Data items
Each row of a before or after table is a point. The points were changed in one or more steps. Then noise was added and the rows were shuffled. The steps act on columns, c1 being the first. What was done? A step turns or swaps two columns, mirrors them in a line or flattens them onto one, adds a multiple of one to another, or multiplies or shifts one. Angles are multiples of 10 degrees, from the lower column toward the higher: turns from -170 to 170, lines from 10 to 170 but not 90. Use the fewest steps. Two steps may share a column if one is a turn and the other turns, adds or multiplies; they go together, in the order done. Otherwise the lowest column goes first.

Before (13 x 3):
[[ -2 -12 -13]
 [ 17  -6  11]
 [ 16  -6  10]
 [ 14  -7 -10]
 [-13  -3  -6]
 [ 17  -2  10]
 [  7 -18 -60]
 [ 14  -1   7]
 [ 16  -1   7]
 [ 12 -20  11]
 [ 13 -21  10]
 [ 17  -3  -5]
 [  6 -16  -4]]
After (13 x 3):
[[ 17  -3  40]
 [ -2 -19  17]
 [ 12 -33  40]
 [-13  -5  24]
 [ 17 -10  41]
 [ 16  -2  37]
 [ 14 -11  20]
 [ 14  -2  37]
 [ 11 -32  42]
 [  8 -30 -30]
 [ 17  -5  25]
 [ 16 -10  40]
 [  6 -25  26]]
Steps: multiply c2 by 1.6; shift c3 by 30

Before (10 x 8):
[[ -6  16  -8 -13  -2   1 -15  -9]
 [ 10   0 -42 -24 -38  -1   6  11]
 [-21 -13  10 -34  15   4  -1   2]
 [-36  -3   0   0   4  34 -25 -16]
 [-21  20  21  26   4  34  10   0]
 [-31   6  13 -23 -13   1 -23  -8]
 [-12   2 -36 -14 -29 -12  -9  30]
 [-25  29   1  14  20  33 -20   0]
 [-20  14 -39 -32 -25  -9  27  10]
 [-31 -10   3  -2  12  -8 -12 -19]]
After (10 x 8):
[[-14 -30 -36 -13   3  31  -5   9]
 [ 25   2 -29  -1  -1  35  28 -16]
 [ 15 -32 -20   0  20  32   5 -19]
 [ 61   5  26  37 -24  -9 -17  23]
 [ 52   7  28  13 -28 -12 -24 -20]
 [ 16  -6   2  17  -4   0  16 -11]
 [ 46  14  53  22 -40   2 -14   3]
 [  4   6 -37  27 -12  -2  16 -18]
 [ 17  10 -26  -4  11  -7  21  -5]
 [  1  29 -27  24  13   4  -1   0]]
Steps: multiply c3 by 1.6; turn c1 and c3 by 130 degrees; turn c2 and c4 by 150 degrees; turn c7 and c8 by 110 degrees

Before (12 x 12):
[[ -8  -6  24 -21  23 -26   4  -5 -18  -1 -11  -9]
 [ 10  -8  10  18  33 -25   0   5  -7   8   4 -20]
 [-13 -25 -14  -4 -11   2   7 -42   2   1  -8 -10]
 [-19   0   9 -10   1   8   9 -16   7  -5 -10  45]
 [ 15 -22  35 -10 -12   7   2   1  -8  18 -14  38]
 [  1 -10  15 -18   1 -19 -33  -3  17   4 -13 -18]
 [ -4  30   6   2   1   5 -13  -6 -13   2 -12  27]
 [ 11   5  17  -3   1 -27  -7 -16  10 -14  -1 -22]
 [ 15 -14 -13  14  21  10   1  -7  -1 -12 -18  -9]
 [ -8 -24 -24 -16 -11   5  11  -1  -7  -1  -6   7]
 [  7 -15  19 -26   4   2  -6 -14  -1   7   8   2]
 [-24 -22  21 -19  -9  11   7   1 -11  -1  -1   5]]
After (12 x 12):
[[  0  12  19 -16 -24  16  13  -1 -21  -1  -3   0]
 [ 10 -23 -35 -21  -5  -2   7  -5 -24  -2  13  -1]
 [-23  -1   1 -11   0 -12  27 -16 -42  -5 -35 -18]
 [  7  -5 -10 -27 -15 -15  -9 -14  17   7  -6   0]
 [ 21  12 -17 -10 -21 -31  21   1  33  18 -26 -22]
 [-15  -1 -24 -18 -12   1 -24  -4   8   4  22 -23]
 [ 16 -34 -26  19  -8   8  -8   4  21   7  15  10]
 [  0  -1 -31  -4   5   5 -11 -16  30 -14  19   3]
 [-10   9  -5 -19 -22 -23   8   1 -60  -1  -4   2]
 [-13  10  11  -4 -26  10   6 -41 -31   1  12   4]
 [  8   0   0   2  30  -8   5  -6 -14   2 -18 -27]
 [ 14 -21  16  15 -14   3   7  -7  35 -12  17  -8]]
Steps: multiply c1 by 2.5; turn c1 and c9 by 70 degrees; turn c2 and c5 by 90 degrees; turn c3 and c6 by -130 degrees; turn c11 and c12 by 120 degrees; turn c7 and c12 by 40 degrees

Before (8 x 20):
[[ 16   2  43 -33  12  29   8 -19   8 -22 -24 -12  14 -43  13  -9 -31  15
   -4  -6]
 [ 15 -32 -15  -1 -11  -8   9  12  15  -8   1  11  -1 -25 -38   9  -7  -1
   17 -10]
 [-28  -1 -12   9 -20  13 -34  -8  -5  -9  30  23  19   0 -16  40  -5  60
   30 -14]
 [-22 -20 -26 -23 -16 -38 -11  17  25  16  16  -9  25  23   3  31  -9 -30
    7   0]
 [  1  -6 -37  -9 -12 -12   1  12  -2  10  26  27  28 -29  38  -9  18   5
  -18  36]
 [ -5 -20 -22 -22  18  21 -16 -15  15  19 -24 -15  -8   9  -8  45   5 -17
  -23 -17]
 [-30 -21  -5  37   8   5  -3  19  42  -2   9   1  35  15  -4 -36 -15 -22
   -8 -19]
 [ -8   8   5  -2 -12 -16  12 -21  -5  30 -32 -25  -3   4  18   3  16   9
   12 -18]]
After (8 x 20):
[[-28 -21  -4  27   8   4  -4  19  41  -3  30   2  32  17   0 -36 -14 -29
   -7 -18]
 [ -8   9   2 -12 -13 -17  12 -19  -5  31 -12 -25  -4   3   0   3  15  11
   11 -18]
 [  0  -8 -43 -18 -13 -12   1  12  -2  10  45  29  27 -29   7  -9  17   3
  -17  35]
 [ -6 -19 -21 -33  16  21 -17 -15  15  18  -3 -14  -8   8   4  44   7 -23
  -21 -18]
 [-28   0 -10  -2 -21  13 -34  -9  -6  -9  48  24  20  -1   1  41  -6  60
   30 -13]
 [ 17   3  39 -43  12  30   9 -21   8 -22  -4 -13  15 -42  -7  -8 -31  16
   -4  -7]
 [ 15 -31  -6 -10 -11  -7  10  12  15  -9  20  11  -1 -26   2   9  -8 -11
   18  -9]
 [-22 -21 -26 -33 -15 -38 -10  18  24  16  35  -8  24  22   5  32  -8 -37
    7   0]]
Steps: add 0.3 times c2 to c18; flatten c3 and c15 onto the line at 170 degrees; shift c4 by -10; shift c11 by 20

What to work on
Please copy out each record, character for character.

Answer to the problem
Each row of a before or after table is a point. The points were changed in one or more steps. Then noise was added and the rows were shuffled. The steps act on columns, c1 being the first. What was done? A step turns or swaps two columns, mirrors them in a line or flattens them onto one, adds a multiple of one to another, or multiplies or shifts one. Angles are multiples of 10 degrees, from the lower column toward the higher: turns from -170 to 170, lines from 10 to 170 but not 90. Use the fewest steps. Two steps may share a column if one is a turn and the other turns, adds or multiplies; they go together, in the order done. Otherwise the lowest column goes first.

Before (13 x 3):
[[ -2 -12 -13]
 [ 17  -6  11]
 [ 16  -6  10]
 [ 14  -7 -10]
 [-13  -3  -6]
 [ 17  -2  10]
 [  7 -18 -60]
 [ 14  -1   7]
 [ 16  -1   7]
 [ 12 -20  11]
 [ 13 -21  10]
 [ 17  -3  -5]
 [  6 -16  -4]]
After (13 x 3):
[[ 17  -3  40]
 [ -2 -19  17]
 [ 12 -33  40]
 [-13  -5  24]
 [ 17 -10  41]
 [ 16  -2  37]
 [ 14 -11  20]
 [ 14  -2  37]
 [ 11 -32  42]
 [  8 -30 -30]
 [ 17  -5  25]
 [ 16 -10  40]
 [  6 -25  26]]
Steps: multiply c2 by 1.6; shift c3 by 30

Before (10 x 8):
[[ -6  16  -8 -13  -2   1 -15  -9]
 [ 10   0 -42 -24 -38  -1   6  11]
 [-21 -13  10 -34  15   4  -1   2]
 [-36  -3   0   0   4  34 -25 -16]
 [-21  20  21  26   4  34  10   0]
 [-31   6  13 -23 -13   1 -23  -8]
 [-12   2 -36 -14 -29 -12  -9  30]
 [-25  29   1  14  20  33 -20   0]
 [-20  14 -39 -32 -25  -9  27  10]
 [-31 -10   3  -2  12  -8 -12 -19]]
After (10 x 8):
[[-14 -30 -36 -13   3  31  -5   9]
 [ 25   2 -29  -1  -1  35  28 -16]
 [ 15 -32 -20   0  20  32   5 -19]
 [ 61   5  26  37 -24  -9 -17  23]
 [ 52   7  28  13 -28 -12 -24 -20]
 [ 16  -6   2  17  -4   0  16 -11]
 [ 46  14  53  22 -40   2 -14   3]
 [  4   6 -37  27 -12  -2  16 -18]
 [ 17  10 -26  -4  11  -7  21  -5]
 [  1  29 -27  24  13   4  -1   0]]
Steps: multiply c3 by 1.6; turn c1 and c3 by 130 degrees; turn c2 and c4 by 150 degrees; turn c7 and c8 by 110 degrees

Before (12 x 12):
[[ -8  -6  24 -21  23 -26   4  -5 -18  -1 -11  -9]
 [ 10  -8  10  18  33 -25   0   5  -7   8   4 -20]
 [-13 -25 -14  -4 -11   2   7 -42   2   1  -8 -10]
 [-19   0   9 -10   1   8   9 -16   7  -5 -10  45]
 [ 15 -22  35 -10 -12   7   2   1  -8  18 -14  38]
 [  1 -10  15 -18   1 -19 -33  -3  17   4 -13 -18]
 [ -4  30   6   2   1   5 -13  -6 -13   2 -12  27]
 [ 11   5  17  -3   1 -27  -7 -16  10 -14  -1 -22]
 [ 15 -14 -13  14  21  10   1  -7  -1 -12 -18  -9]
 [ -8 -24 -24 -16 -11   5  11  -1  -7  -1  -6   7]
 [  7 -15  19 -26   4   2  -6 -14  -1   7   8   2]
 [-24 -22  21 -19  -9  11   7   1 -11  -1  -1   5]]
After (12 x 12):
[[  0  12  19 -16 -24  16  13  -1 -21  -1  -3   0]
 [ 10 -23 -35 -21  -5  -2   7  -5 -24  -2  13  -1]
 [-23  -1   1 -11   0 -12  27 -16 -42  -5 -35 -18]
 [  7  -5 -10 -27 -15 -15  -9 -14  17   7  -6   0]
 [ 21  12 -17 -10 -21 -31  21   1  33  18 -26 -22]
 [-15  -1 -24 -18 -12   1 -24  -4   8   4  22 -23]
 [ 16 -34 -26  19  -8   8  -8   4  21   7  15  10]
 [  0  -1 -31  -4   5   5 -11 -16  30 -14  19   3]
 [-10   9  -5 -19 -22 -23   8   1 -60  -1  -4   2]
 [-13  10  11  -4 -26  10   6 -41 -31   1  12   4]
 [  8   0   0   2  30  -8   5  -6 -14   2 -18 -27]
 [ 14 -21  16  15 -14   3   7  -7  35 -12  17  -8]]
Steps: multiply c1 by 2.5; turn c1 and c9 by 70 degrees; turn c2 and c5 by 90 degrees; turn c3 and c6 by -130 degrees; turn c11 and c12 by 120 degrees; turn c7 and c12 by 40 degrees

Before (8 x 20):
[[ 16   2  43 -33  12  29   8 -19   8 -22 -24 -12  14 -43  13  -9 -31  15
   -4  -6]
 [ 15 -32 -15  -1 -11  -8   9  12  15  -8   1  11  -1 -25 -38   9  -7  -1
   17 -10]
 [-28  -1 -12   9 -20  13 -34  -8  -5  -9  30  23  19   0 -16  40  -5  60
   30 -14]
 [-22 -20 -26 -23 -16 -38 -11  17  25  16  16  -9  25  23   3  31  -9 -30
    7   0]
 [  1  -6 -37  -9 -12 -12   1  12  -2  10  26  27  28 -29  38  -9  18   5
  -18  36]
 [ -5 -20 -22 -22  18  21 -16 -15  15  19 -24 -15  -8   9  -8  45   5 -17
  -23 -17]
 [-30 -21  -5  37   8   5  -3  19  42  -2   9   1  35  15  -4 -36 -15 -22
   -8 -19]
 [ -8   8   5  -2 -12 -16  12 -21  -5  30 -32 -25  -3   4  18   3  16   9
   12 -18]]
After (8 x 20):
[[-28 -21  -4  27   8   4  -4  19  41  -3  30   2  32  17   0 -36 -14 -29
   -7 -18]
 [ -8   9   2 -12 -13 -17  12 -19  -5  31 -12 -25  -4   3   0   3  15  11
   11 -18]
 [  0  -8 -43 -18 -13 -12   1  12  -2  10  45  29  27 -29   7  -9  17   3
  -17  35]
 [ -6 -19 -21 -33  16  21 -17 -15  15  18  -3 -14  -8   8   4  44   7 -23
  -21 -18]
 [-28   0 -10  -2 -21  13 -34  -9  -6  -9  48  24  20  -1   1  41  -6  60
   30 -13]
 [ 17   3  39 -43  12  30   9 -21   8 -22  -4 -13  15 -42  -7  -8 -31  16
   -4  -7]
 [ 15 -31  -6 -10 -11  -7  10  12  15  -9  20  11  -1 -26   2   9  -8 -11
   18  -9]
 [-22 -21 -26 -33 -15 -38 -10  18  24  16  35  -8  24  22   5  32  -8 -37
    7   0]]
Steps: add 0.3 times c2 to c18; flatten c3 and c15 onto the line at 170 degrees; shift c4 by -10; shift c11 by 20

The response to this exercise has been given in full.